Look for "Points" in the records and copy every line that has it.

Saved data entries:
####################

Points, in no order, along strands that fork and pass close to each other.
Points whose rows are less than 43.8 apart are linked; no others are. Some points are linked to none.
lome: [ -8   6  26 -21  -5  -2   0  16  -9 -18 -12  32   3   1  -2 -16  -4  12
  -8   5   1 -12  24  -4  -7 -18   3 -11   3 -26  30  14   5  -9   3]
gazez: [-15  -3  15  -3 -13   8  -4  20  -4 -10 -16  19 -10   7  -5  -3   6   2
   0   2 -13 -27  12   1  -2 -18   4   1  -2 -26  19  21  12  -7   4]
tanu: [-24   2  -5 -15  10   2   1   0  -5  -6 -10  -1 -11  -7   1   1 -17  32
 -17 -11 -10 -29   7   9  12   7  -7   8   3   7 -17 -18 -13 -18  14]
Faniz: [ 22  -7  -8   6 -12  10   4 -17   9  18  14 -11 -10   5  -5  15   4 -17
  27 -12   0  12   5   0  -6  -6   8  13 -14  -6  -4  17   4  25 -22]
mapa: [ 16   0  13   1   6   0  11  -8   1 -13   5   8   5  23  10  25  -2  14
 -20  11   7 -14  13  -4  -7  -7   4 -11   3  -2   5 -22  -3  10 -19]
Kepeg: [-14  15  14 -20  11 -13  -7 -13  20 -18 -10  10   9   5 -17   2   3  -5
  -8   3 -12 -11 -25   7  -2  17  -2  -3  -7  11   1 -12  -5 -15  29]
salub: [-11  -7  28   5  -1  -2   1 -10   6 -25 -13  29  11   1  -7   9  -1  13
 -15   9 -22 -20  10   4  -8  12  -4 -10  -2   5   9 -14   8 -16  17]
puba: [ -2 -11 -13  17 -13  11   2  -5  -4  12   9 -19 -13 -12  -1   7  -3 -12
  21 -14   3   4   3   4  -2   8  -7   8   0   7  -7  17  12  15 -22]
Niba: [ 16  -9  -4   2 -14 -12  -1  17   8  14 -25   5  26  -2   9 -29  -5  17
 -12   7  -9  -1  16   1  -5 -17   3   5  16 -10  -5   5 -11 -14  16]
sukir: [-19   5  -4 -14   3   5  -2  11  -4 -11  -8   7 -15   6  -5   6  -3   4
 -11  -6  -3 -31   4   8   8   1  -4   3 -11  -6   4  -1  -4  -8   3]
poti: [ 19  -5  10   7  10  -4   7  -9  -2  -6   9   0   7  19  16  20  -4  18
 -26  15  10  -4   9  -5 -11  -5   4 -14  16   2   0 -22  -8   8 -17]
Geg: [ 14  15 -15 -12  -5  -9  -3   8 -21  21  11  -8 -19   7   0  -2   0 -15
  28 -14   5  10   8  -3   8 -14   9   9 -23 -25   9  30   5  17 -14]
Val: [ 20 -14   7  -3 -11  -7   1  15  11   9 -23  11  23   3   7 -29  -5  23
 -18   3 -18  -3  11  -4  -6 -20   8   7  20  -9 -12   0 -17 -17  19]
kenaz: [ -8 -13  -7  15  -3  19   6  -7   4   7  10  -9 -18 -25  -4  -9   2  -7
   7  -1   4  18 -23  -1   7  25 -14  12   8  32 -17  -3   9  -3  -2]
Rira: [  8   5  13  -4  -3   7  12 -14   0 -10   4   7  -4  16   3  26   3   1
   1  -4   9 -17  15   1   2  -6   4  -4 -15 -11  11   3  12  15 -27]
dipup: [  5  -8 -25  -2 -12   8  -4  27  31   6  -7 -11   3  -3 -10 -24  -9 -12
   7  -4  -4  -3 -23   1  -3  10  -7  21  -4   6 -19  14 -18  -4  -4]
Lufi: [ -2  -6  -3  -4  -1  -1   0  -9  28  -3 -10 -20   5 -12 -10 -16  -8   8
   1   2  -6   0 -42   0   1  25 -15   8   4  26 -26  -6 -10 -18   9]
luv: [ 13  -6  10  15  19  15   6 -20 -11  11  27   5   0   5  -4   9  14 -17
  11  13   9  48 -10 -12  -2 -12  19   1   8   9   2 -18   2  18  -3]
romu: [ 21  -5  -5   8   5  -4  -1  -6   5   3  11  -7   9  10   2   8   2 -16
   4   3   5  22   1  -9  -2  -5   8  -2   3   3  -2  -7  -1  15  -7]
Verir: [ 22   8 -19   1  -7   6  -1   9 -22  34  24  -6 -10 -19  -4 -19  -3 -12
   3 -13  23  41  13 -12   8 -11   6  13   6  -2 -10  17   4   6  -5]
gisi: [ -7  -1   3  -6  -4   0  -6  11   5 -11  -7   4   6  10  -2  -1   4 -10
   3  -2  -9  -9   4   7   1  -2   1  -3  -6  -5  10   9  -2   2  11]
pufu: [  0   2 -19  -7  -8   3  -7  19  27   3  -9 -12   3  -2 -11 -27  -6  -7
   8  -2  -3  -3 -27   2   3  15 -10  15   0  14 -22   6 -16  -6   8]
tafer: [ -4  28  10 -28  18   5  -3 -12 -10 -15  16   3 -12   6  -4   6  15 -25
  16   0   7   5  -3   1  11   7  11  -6 -23   3  16  -2  12  15 -14]
reg: [-24   1  -2 -16  -2  12  -7  12   6 -11 -17  13 -17   5 -12   6  -2  11
 -18  -8 -14 -40  -2   2   7  -2  -3   9  -6  -5   2  -8 -10 -17   1]
bot: [ -7   9  12  -3   9  -8   0   2  -8 -15   1   6   3   1   7   3  -3   6
 -10   3   5  -9  17   5   1   0  -4 -14   1   3   8  -6   5  -1   7]
Keba: [  6  -4  -3   9   3  17   4 -14   9  11  17  -3 -15 -18 -15  -5  15 -31
  17  -2   2  37 -24  -5   1  10   6  11   7  21 -10   3   3  13  -6]
Sigo: [-25  -9  -8   8 -13   5  -3   5  19  -4 -14  -8   6 -11  -7  -4   4 -10
  11  -2 -18 -11 -18  12  -2  21 -13   4   0   7  -6   8   0   4   8]
dod: [ -3   1 -27  -4  -2   1  -5  25 -15  15   3 -20 -19  -6   5 -14 -10   8
  10 -15  12  -3   5   0   6  -3  -4  12   0 -10  -3  25  -9   2  -4]
Buzi: [-29  13   7  -2  13   9   1 -21  -5 -12   3   2 -12 -11  -8  14  20 -24
  10   1  -1  -1  -8   8  12  21   1  -6 -14  11   4 -10  16   2  -1]
libeg: [-27   7   2   0   1   5  -1 -10   5 -18  -7   2  -5  -7 -13  19  11 -18
   8   0  -9 -18  -5  11   6  18  -3  -8 -19   3   9  -3  12   4  -3]
zumug: [-17  -4   1  -3  -5 -10  -4  22  -1   4 -22   7  11  -8   5 -26  -4  24
   1   0 -18  -9  12   4  -7  -7   0   8  12 -20   2  18 -10 -15  34]
nim: [-28 -10   7   8 -15  12  -3   1  13 -16 -19  16  -3  -4 -15  15   4   2
  -7  -2 -24 -35   2   8  -1   8  -5   2  -8  -3   7  -5   5 -13   0]
vitef: [ 13  -8 -20   6 -16  10   0  10  35   4  -6 -12   3  -5 -14 -11   1 -23
  14   0   3   4 -28  -2  -6  12  -7  13  -4   4 -16  14 -12   7 -16]
vefur: [-26   3  -6  -4  -1  -7  -5  27 -26 -11 -10   2  -8  -5  -5  -4   9  -1
  25   2 -11 -15   0  -1   2  -1  -2  -1 -15 -29  24  29  10   5  17]
dag: [  7   6   7  -1   5 -13  -1   6 -10  -4   0   1   8   6  12  -1  -1   6
  -8   1  10  -1  22   4  -2 -12  -1 -12   0  -8   9   4  -3   6   1]
geto: [-22  -8   3   4 -12  -2  -7   1  22  -9 -14   2  11  -2 -12  -4  10 -19
   9   3 -23  -9 -19  13  -4  18  -8  -1  -4   3   3   9   0   2  15]
Veg: [-10  -2   5   9  14   5   4 -19 -25   6  20   4 -13 -13  15   3   5   5
 -14  -1  18  15   8   3  11   2  -9  -8  10  17  -4 -11  14  -3   2]
Zafa: [-21  -5  18   3 -11   4   0  14  -4 -17 -21  27  -1  -1  -6   0   0  11
  -4   3 -16 -24  17   5  -6  -5  -2  -7   1 -19  20  11  11 -12  10]
Zafof: [ 10  -4 -14  19  -4  -5   2   7  -3  18   1 -12   7 -25  17 -25 -13  21
  -2  -3  16  22  10  -2  -7  -5  -7   2  24   9 -13   6  -5  -9   2]
vana: [ -9  -9   9  13 -19   4  11  -1 -10   1 -14   1  -4  -2  11  17  -4  20
  -5  -6   5 -26  25   9  -8 -14  -2  -6  -7 -18  13  12   8  -1 -21]
gupat: [  1  -9 -11  14 -10  20   5 -18  11   9  10 -15 -20 -15  -7  16   8 -19
  21 -13   1   9  -6   2  -4  14  -3  11  -4   9 -11   9   8  21 -25]
sifo: [-13  -9  -6  10   1  10  -1 -17  14   5   3 -14 -11 -15  -4   2   2  -5
   1   5  -2   7 -29   4   5  27 -14   0   7  30 -18 -15   2  -3  -4]
Bovi: [ -6  -4 -11   6  -9   6   0   2  -3   5   1 -17 -10  -2   6   4  -1  -6
  11  -8   4  -4   5   5   2   6  -6   5  -2   2  -2  12   3  11  -9]
pof: [-35   6 -17   1   9  12   2   0 -45   8   8 -11 -39 -18  -1   9   8  -2
  14 -10   7 -13  -4   1  19  10   0  -1 -10   1   5  -1  17  -7  -8]
Sop: [-19 -10  23   6  -9  -1  -4  -2   8 -20 -22  32   9  -1 -10  -2  -1  12
 -10   5 -33 -22   6   5 -11   8  -6   3   2   0   8  -2   6 -20  28]
tori: [-23  -2   6  -9  -9  15  -6   1  16 -14 -22  16 -12   4 -18   7   4   7
 -20  -5 -25 -37  -7   6   2   1  -1   7  -5  -3   4 -10  -5 -20   1]
Muner: [-16  11 -11 -19   7   4  -3  15 -20  -7   0  -4 -24   3   0   9  -1   6
  -2 -10   5 -25   4   3  15   3  -4   4 -12  -9   7   3  -2  -4  -7]
neb: [ 16 -13 -11   9 -17  -1  -1   2  36   2  -9  -9  22   0 -14  -7   5 -27
  13   5  -7  13 -28  -3 -10   4   2   7  -2  -2  -9   7  -7  10  -9]
vemes: [  9  23  15 -20  15   2   4 -14   0 -21  16  10   5  16  -5  11  14 -22
  11   1  10   6   0  -4   4   1  15  -9 -23  -4  17  -3   9  19 -16]
vuri: [-18   8  14   0   6 -25  -7   7 -11  -8  -7  16  17 -14   7 -11  -4  18
   5   5  -8   1  18  11  -7   9  -7 -10   3  -6   9   9  12 -13  36]
soz: [ 12 -12   5  10  16   4   1 -13  -4  10  10 -14  -2   2  12   0 -11  24
 -14  17  10  22 -14  -9   2   1  -6  -6  27  25 -18 -29  -6  -8   2]
sef: [ 15   0  23  -4   0  -4   4  -1  12 -25  -3  25  29  23  -6   6  10 -13
  -2  15  -5   0   3  -9 -12 -11  15 -16  -3  -9  15  -6   4   8   3]
bimag: [ -5  20  12 -14  24   8   3 -25  -7  -6  17   7 -18  -1  -5  10  29 -35
  16  -2  10  17 -14   3  10   6  15  -2 -19   9  10  -6  10  15 -11]
Getib: [-25 -12   8  19 -16   6   5  11 -12   3 -24  11  -2 -14   8   0   0  29
  -7  -6 -10 -31  21  11 -15 -13  -1  -3   9 -26  17  13   6 -14   2]
vori: [-15  12  12  -4  19  16   6 -30  -9  -8  15   4 -15  -9  -6  18  27 -28
  13  -1   8  10  -9   5  13  10   9  -4 -18  11   8 -11  18  12 -16]
pifop: [  0  13   5  -4  -6  -1  12  -9 -24   7   4  -1 -18   4  12  20  -8  15
   6  -8  20 -16  20   4   0 -14  -2  -9 -21 -22  15  15  13   8 -31]
nudob: [ 19   0 -13   8 -11  10   2   7 -16  28  22  -5 -10 -22  -7 -17   2 -21
  16 -12  11  40   9 -11   4  -7   7  17   0   1  -6  20  10  12  -5]
dip: [ 11   0 -19  -7 -12  -8 -10  29  -1  21  -9  -6  15   0   4 -27  -5   5
  -5  -4   8   3  17  -3   3 -16   3  10   1 -21  -3  16 -13  -4   9]
pul: [  5   8 -29 -18   1   2  -8  28 -10  16   6 -16 -18   6   0 -12  -6  -5
   6 -13  13   2   0  -2   8   0   1  15  -2  -7  -7  19 -12   0  -1]
rofug: [-27  -8  16  15 -13   2   2   7 -10 -12 -22  25   0 -12   0   0   0  21
  -5   1 -16 -26  21   7 -14  -3  -3  -5   4 -24  19  13  13 -16   7]
Dufo: [ -7 -13  20   5 -10  -6  -6   2  13 -13 -19  20  17   1  -3 -10   1  10
  -7   6 -33 -13   2   4  -9   2  -3   1   8  -2   2   5   1 -15  30]
mez: [ 22 -10  -9  23  -3   1   4   4  -2  18  11 -12   1 -21  12 -16 -13  16
  -6   5  18  32   5 -10  -5  -4  -7   5  25  14 -19  -3  -4  -3  -5]
Mot: [ -5  -6  -6  12  -1  18   4 -26  15   8   8 -15 -19 -17 -10  15  11 -19
   7  -6   4  10 -23   1   1  19  -3   3  -2  16 -11  -7   4  14 -26]
ridi: [-14  -6   6  11 -14  -2   4   8 -13   1 -14   2   0  -6  14   6  -3  18
  -4  -8   3 -19  22  11 -10 -12  -2  -9   4 -21  17  13   2  -3  -5]
Vif: [  8 -10   4  15   3   0   4 -18  24 -10  -4 -12  11  10  -8  22   4  -9
  -2  13  -7  12 -31  -4 -13   7   3  -9   6   3   3 -20  -9  10 -16]
zupu: [ -4   4  -1   3  10  -3  -4 -14  13  -6   5 -10   3   0  -4   6  11 -17
   0   3  -5   9 -20   2   4  13  -1  -6   0  16  -2 -10   5   4   8]
kan: [ -5  21  -5 -17   9   4  -4   3 -25   1  11  -8 -26   4   2   9   6 -15
  16 -10   8  -2   5   4  13  -3   4   4 -18  -8  10  14   7  10 -16]
Giru: [ 14  16  -3 -27  -4  -9 -10  23  -5   3   2   9   3  26  -3  -8   5 -15
  -2  -2   9  -6   8  -3   8 -22  10   4 -18 -22   8  15  -7   1  -3]
zopa: [ 22  11 -19  -5  -2   0  -5  11 -19  33  23  -9 -10  -7   4 -20  -6  -2
  -5 -14  27  27  14  -7   9 -11   3   9  12  -4  -9  13  -4   1  -9]
bol: [-14   8   7   6  -6 -15   0   7 -21  -5  -6   2  12 -10  11  -6   2   4
  13  -2   7   5  23   5  -6 -14  -1 -13  -6 -23  27  23   8   3   4]
nulog: [ -1   3 -26   2  -1   1  -4  23 -12  22   5 -20  -9 -17  11 -25 -13  15
   4 -12  16   6   9  -2   0  -4  -5  13  11  -5 -10  19 -12  -6   3]
Sori: [-29   8  -2  -4  13   1  -2 -10  -7  -9  -2   2  -9  -7  -4  12  -1   8
  -8  -2  -4 -17   0   8  12  17  -9  -4  -2  21  -2 -17   9 -11  13]
gote: [ 27   0  -9  -2 -15   0   5  -9   5  21  15  -6  -9  16  -2  14   2 -15
  28 -13   3   8  11   0  -4 -15   7  11 -23 -16  -1  22   1  22 -21]
begu: [  1  12  21 -21   2  -8  -2  13  -5 -19  -8  29  12   9   2 -16  -5  11
 -13   7   3 -10  22   1  -3 -11   5 -11   1 -13  19   3  -4 -10  11]
zev: [ 28   2 -17  -5   0  -9  -5  11  -2  19  10 -10   9   2  10 -16 -11   2
 -12   1  15  16   9  -8  -1 -11   2   2  11   2 -13  -2 -13   0   0]
Fefiz: [ 25   4   3  -6   3 -18  -4  10   0   2  -7  12  32  14   3 -13  -4   3
 -18  12   1   7  10  -8  -5 -19  13 -10   7  -6  -1 -14 -15  -2  19]
mosev: [ 27 -19 -13  24 -11   1   4  12  20   4   0 -16  13  -8   4 -20 -19  10
   2   9   3  11 -10 -10  -9   5 -11  10  11  17 -20   2  -8  -3 -11]
mufo: [ -5  24   3 -21  12   7  -2  -6 -21  -6  12  -2 -23   5   0   8  10 -24
  16  -5   7   0   0   1  14   2   6  -1 -24   0  14   9  14  13 -16]
zeto: [ 17 -13  -1   3  10  -1   0  -6   6   6   6 -17   0  -2  13  -6 -20  28
 -13   6   0   6 -15  -4   1   7 -10   2  22  24 -26 -22  -8 -12   1]
ked: [ 13   4  -8  -3  15   0  -9  -8  -2  13  13  -4   8   5  -7 -16   2 -15
   1  11   9  36 -24 -16   9   0   9  -1   8  23 -13 -18  -1  -5  23]
gofe: [ 17 -17   1   1  -3  -3   1  -3  18  -2  -6 -16  10   0   3 -12 -20  29
  -8   8 -13   4 -23  -6  -3  10  -9   8  14  24 -27 -15 -14 -20   6]
Disot: [-28   9  -3 -15  10   0  -6  -1  -1  -5  -4  -4 -13  -5  -3   1  -7  13
  -9  -7 -12 -21  -7   8  10  15 -11   7   1  16 -12 -14  -4 -15  22]
ses: [  2  -5   8   9  17   0   2 -18 -10   4  15  -5  -5   6  12  11  -4  16
 -16  15   5  13  -7  -5   4   0  -6  -8  19  20 -11 -32   3  -5   2]
Zub: [-28  -3   1  10 -12   8  -1  -8   6 -15 -13   7  -1  -7 -14  23   6  -9
   2  -2 -17 -26   3  10   3  12  -7  -5 -12   1   9  -4  10  -1  -4]
gop: [ -6   6  21 -16 -13   4  -1  21  -8 -11 -13  29  -4  11  -3  -6   1   8
  -2   4  -2 -19  20  -7  -2 -20   4  -7  -3 -32  28  23  15  -5  -4]
futo: [  6  -9  -3   2   4   0   1  -5   3  -1   2 -11  -1   4  13   9  -5   8
 -15  -1   5  -5   3   2   0   4  -8  -2  10  13  -4 -17  -4   2  -6]
baro: [ 27 -15  -7  10 -12  -6  -3  10  15   6  -9  -4  25   8   2 -10  -7   0
  -5  12  -5  11  -4  -8  -6  -9   3   0  11  -1  -9  -8 -11  -1   9]
tupiv: [  4   8   8  -3  -3   4  11 -12 -10  -4   9   4 -13   8   7  28  -2   9
  -2  -5  18 -22  22   1   4  -5   1  -6 -18 -11   9   1  12  11 -32]
Seve: [-29   8  -7   2  12  13   3  -7 -40   4  10  -5 -32 -14   4  11   4  -1
   7 -12  13 -10   9   5  18   6  -3  -4  -8   4   6  -4  20  -5 -13]
pezam: [ 24 -12 -11  13 -15   2   3  -7  29   6  -1 -14  14   2 -13   8   6 -28
  18   1  -3  19 -17  -7 -13   0   5   8  -5   0  -8   6  -6  21 -19]
Tizar: [ 18  -2   9   3  -2  -5   2  -1  15 -15  -1   9  23  24  -2  13   9 -19
  -2   9  -3   3  -4  -8  -7  -9  11  -7  -3  -8  11  -6  -3  11  -2]
Liboz: [ 22 -11  -3  21   0   3   3 -11   8   8  16 -13  11   3  -1  10  -1 -14
  11   9  -1  36  -5 -13  -8  -6  10  -1   9   7  -4  -9   1  17 -10]
zefas: [ -9 -11  16  -2 -10  -4  -1   4  12  -5 -25  20  11   2  -2 -22  -5  25
 -13   0 -35 -15   2   1  -5  -1   1  11  15   0 -11   6  -9 -21  30]
revuv: [ 22   2 -12  -6 -12  -6   2   4 -10  24   9  -6 -11  14   1   3  -4 -10
  24 -15   6   7  12   1   0 -19   6   9 -22 -23   2  30   4  17 -19]
Ronu: [-18   5   4 -12  13  -8   3  -6 -11  -1  -5   3  -6 -11  11   1 -16  36
 -22  -5  -3 -22  14   9  10   6 -10   0   9  10 -13 -19 -10 -19  11]
makal: [ -3 -14  -7   8  -5   5   1 -11  29  -3  -7 -17   2 -11  -7   0  -3   2
  -5   0  -9  -4 -33   5  -1  23 -15   0   4  22 -18 -14  -6  -7  -1]
tibu: [-21  12  10  -5  20   1  -1 -20  -3 -17   8  12  -2  -6  -3  17   5   0
 -12   7   0  -8  -3   1  12  16  -4 -13  -5  22   1 -28  16  -8   9]
tazur: [ 23 -12 -11  13 -15   5   4  -9  22  10   7 -11   5   3  -6  12   4 -21
  22  -5  -3  13  -4  -5 -12  -5   5   8  -8  -4  -9   9  -2  24 -21]
Puves: [ -5  -5   7 -11   3 -14  -3   2   8  -5  -8  -2  14   1   4 -13 -11  20
  -6  -2 -17  -4  -4   1  -2   9  -9   9   9  12 -17  -7  -9 -13  31]
fet: [ 33 -11 -10  21   3   1   9  -3   0  18  19 -11  -1  -3   9   1 -11   9
  -8   6  16  30   3 -19  -6  -4   2   3  25   9 -13 -10  -6   4 -16]
kigu: [  4  -8  12 -10  -6  -9   2   8   9   3 -26  19   8   6   6 -28  -8  25
 -19   0 -26 -13   6  -3  -6 -15   7  12  23  -7 -15   0 -18 -21  26]
Reb: [ 25 -10   1  18  13   0   4  -6  -7  17  16  -8   1   7  12   3 -12  17
 -13  19  13  35  -4 -14  -7 -10   4  -6  29  14 -13 -24  -7   0  -6]
mes: [  4   2  -9   0  -3  -2  -1   5 -11   8   7 -11 -11   3  11   9  -3  -2
   1 -13  12  -1  14   8   2  -5  -2   4  -4  -6   1  11   0   8 -14]
lom: [ 21  11  13   1  21  11   8 -25  -3   2  30   3  -4  15  -1  21  18 -14
  16  -1  10  24  -2  -9  -3 -10  18  -2 -10   2   9  -8   7  25 -24]
Gotu: [-10   9  11 -14  15  -9  -1  -2 -10 -11   1  10   3  -1   7  -1  -9  25
 -22   1   3 -14  15   4   2   3  -6  -9   6   5   0 -14  -5 -12  13]
bomal: [  2   8 -10 -19   9 -14  -6  13  -2   8  -3  -7   6   2   7 -27 -13  19
 -11  -8  -1  -1   5   1  11  -4  -2  10  12   2 -17   0 -20 -11  23]
bizu: [-22   3 -19  -5  -2   9  -1  14 -24   0  -4 -12 -29  -6  -1  14  -1   9
   7 -10   4 -32  -1   1   7   3  -4   7 -13 -13   6   8   2  -1 -12]
nazeg: [ 30 -20 -12  16 -15  -2   1  15  20   9  -7  -6  23   4   5 -17 -12   2
  -3   7  -4   8  -5  -8  -6  -6   0   9   8   2 -16  -2  -8  -2  -3]
nises: [ 12   8  18 -19   7 -19  -3   9   0 -12  -9  23  21  16   0 -17  -2  11
 -19   8  -1  -5  13  -4  -6 -15   7 -11   6  -5   3  -6 -15  -9  23]
beket: [ -4  -8  10  12  22   7   4 -23 -23   6  23   6 -11  -4  13   8   3  11
 -18  10  19  18   0  -4  11  -3  -4 -11  16  18  -4 -24   8  -2   3]
pekom: [  4   5 -10 -20  -7  -3  -6  24   0   4  -3   1  -4  21  -3  -6   2 -17
   1  -6   2 -10   2   2   7 -17   5   9 -14 -21   6  19  -6   4  -5]
Rusab: [ 15   1   0   1   1  -6  -2  -5  15  -9  -1   0  16  15  -4   8  10 -22
   2   3  -1  10  -8  -3  -3  -5  10  -6  -7  -2   5  -2  -2  13  -1]
Netam: [-20   7 -24  -2   3   7   1  11 -42   6   4 -19 -38 -13  -1   7   2   6
  17 -14   9 -25  -5  -3  12   5  -3   2 -14 -15   5  10   7  -1 -13]
buloz: [ 18  11  15  -2  17  -2   4 -16  -2 -11  19   5   9  13  -2  17  16 -15
  15   8   7  17   5  -8  -4  -9  15  -8 -13  -2  14  -7  10  25 -17]
zofe: [ 25   4 -20  -7  -5 -11  -8  21  -1  22  -4  -2  19   6   4 -27  -8   1
 -14  -3  13   7  19  -6   0 -17   4   5   4 -15 -11   0 -16  -4   5]
Nulu: [ -4   1  -9  -9  -2  -4  -3   1  26   3  -9 -17   7  -7 -11 -22  -5  -3
   8   1  -5   2 -40   1  -1  17 -12  13   1  25 -22   0 -13 -11  17]
rov: [-19  14  15 -10  11  -3  -1 -19  19 -25 -10  15   4   1 -20  15   9 -13
 -10   5  -7 -16 -18   8   2  21  -1 -14 -11  11   6 -16   4 -11  11]
mulu: [ 10 -13  -1  19  -2   9   5 -21  23  -3   2 -19   1   1  -4  24   5  -6
  -4   7  -4   8 -28  -2  -8  14  -3  -4   6  10  -6 -21  -3   9 -24]
Pazot: [ 16  -1  18  -5  -3   3  12  -9  10 -15   6  15   7  23   2  26   4   0
 -11   8   8 -16  11  -2  -6  -8  10  -9  -7  -9  10  -9   4  13 -22]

####################

_RESULT FOR THIS EXERCISE_
Points, in no order, along strands that fork and pass close to each other.
Points whose rows are less than 43.8 apart are linked; no others are. Some points are linked to none.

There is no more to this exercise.